§ WHAT YOU HAVE TO DO
Could you extract every entry below and reproduce it exactly?

BEGIN MATERIAL PROVIDED

[[ -6  -8  -2  41 -22 -35]
 [ -3  20  35  61 -46 -19]]
->
[[ -3  -6]
 [ 20  -8]
 [ 35  -2]
 [ 61  41]
 [-46 -22]
 [-19 -35]]

[[ 13  17   9  36  17  14  22]
 [-15  30 -27  36  36   4  30]
 [ 15 -36  15 -47 -26 -10  11]
 [  5 -10   7   3  -3  -4  -5]
 [  9 -16  15 -24 -23 -11 -16]
 [ -4 -40 -29 -44 -32   2 -21]
 [ 15  26  -1   7  26  19  13]
 [ 10   4  14  -6  13 -17   1]
 [  7 -40  -6 -47 -32 -17 -21]
 [  2 -12   4  -7  -7  -3  -9]
 [-15   5 -29  23  25  10   8]
 [  5  30 -12  36  36  19  30]]
->
[[  5 -15   2   7  10  15  -4   9   5  15 -15  13]
 [ 30   5 -12 -40   4  26 -40 -16 -10 -36  30  17]
 [-12 -29   4  -6  14  -1 -29  15   7  15 -27   9]
 [ 36  23  -7 -47  -6   7 -44 -24   3 -47  36  36]
 [ 36  25  -7 -32  13  26 -32 -23  -3 -26  36  17]
 [ 19  10  -3 -17 -17  19   2 -11  -4 -10   4  14]
 [ 30   8  -9 -21   1  13 -21 -16  -5  11  30  22]]

[[-13   1   4   8   1  11  14  14 -17   4  -8   9]
 [-11  -4   1   9   5  10  13  27 -12  13  -1   9]
 [ 11 -12  30 -13  -7   1  14  55 -25 -36  14  31]
 [  0   7  -8  -1   2  -4 -11 -17  12  10   1 -10]
 [-22   8  10   8   0  19  25  23 -33   4 -10  17]
 [ -7  -9  16   6  -2  12  22  41 -26 -13  -4  23]
 [ 29 -34 -18  21  -5 -23 -27 -20  50 -25 -18 -17]]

END MATERIAL PROVIDED

§ WRITTEN SOLUTION
[[ -6  -8  -2  41 -22 -35]
 [ -3  20  35  61 -46 -19]]
->
[[ -3  -6]
 [ 20  -8]
 [ 35  -2]
 [ 61  41]
 [-46 -22]
 [-19 -35]]

[[ 13  17   9  36  17  14  22]
 [-15  30 -27  36  36   4  30]
 [ 15 -36  15 -47 -26 -10  11]
 [  5 -10   7   3  -3  -4  -5]
 [  9 -16  15 -24 -23 -11 -16]
 [ -4 -40 -29 -44 -32   2 -21]
 [ 15  26  -1   7  26  19  13]
 [ 10   4  14  -6  13 -17   1]
 [  7 -40  -6 -47 -32 -17 -21]
 [  2 -12   4  -7  -7  -3  -9]
 [-15   5 -29  23  25  10   8]
 [  5  30 -12  36  36  19  30]]
->
[[  5 -15   2   7  10  15  -4   9   5  15 -15  13]
 [ 30   5 -12 -40   4  26 -40 -16 -10 -36  30  17]
 [-12 -29   4  -6  14  -1 -29  15   7  15 -27   9]
 [ 36  23  -7 -47  -6   7 -44 -24   3 -47  36  36]
 [ 36  25  -7 -32  13  26 -32 -23  -3 -26  36  17]
 [ 19  10  -3 -17 -17  19   2 -11  -4 -10   4  14]
 [ 30   8  -9 -21   1  13 -21 -16  -5  11  30  22]]

[[-13   1   4   8   1  11  14  14 -17   4  -8   9]
 [-11  -4   1   9   5  10  13  27 -12  13  -1   9]
 [ 11 -12  30 -13  -7   1  14  55 -25 -36  14  31]
 [  0   7  -8  -1   2  -4 -11 -17  12  10   1 -10]
 [-22   8  10   8   0  19  25  23 -33   4 -10  17]
 [ -7  -9  16   6  -2  12  22  41 -26 -13  -4  23]
 [ 29 -34 -18  21  -5 -23 -27 -20  50 -25 -18 -17]]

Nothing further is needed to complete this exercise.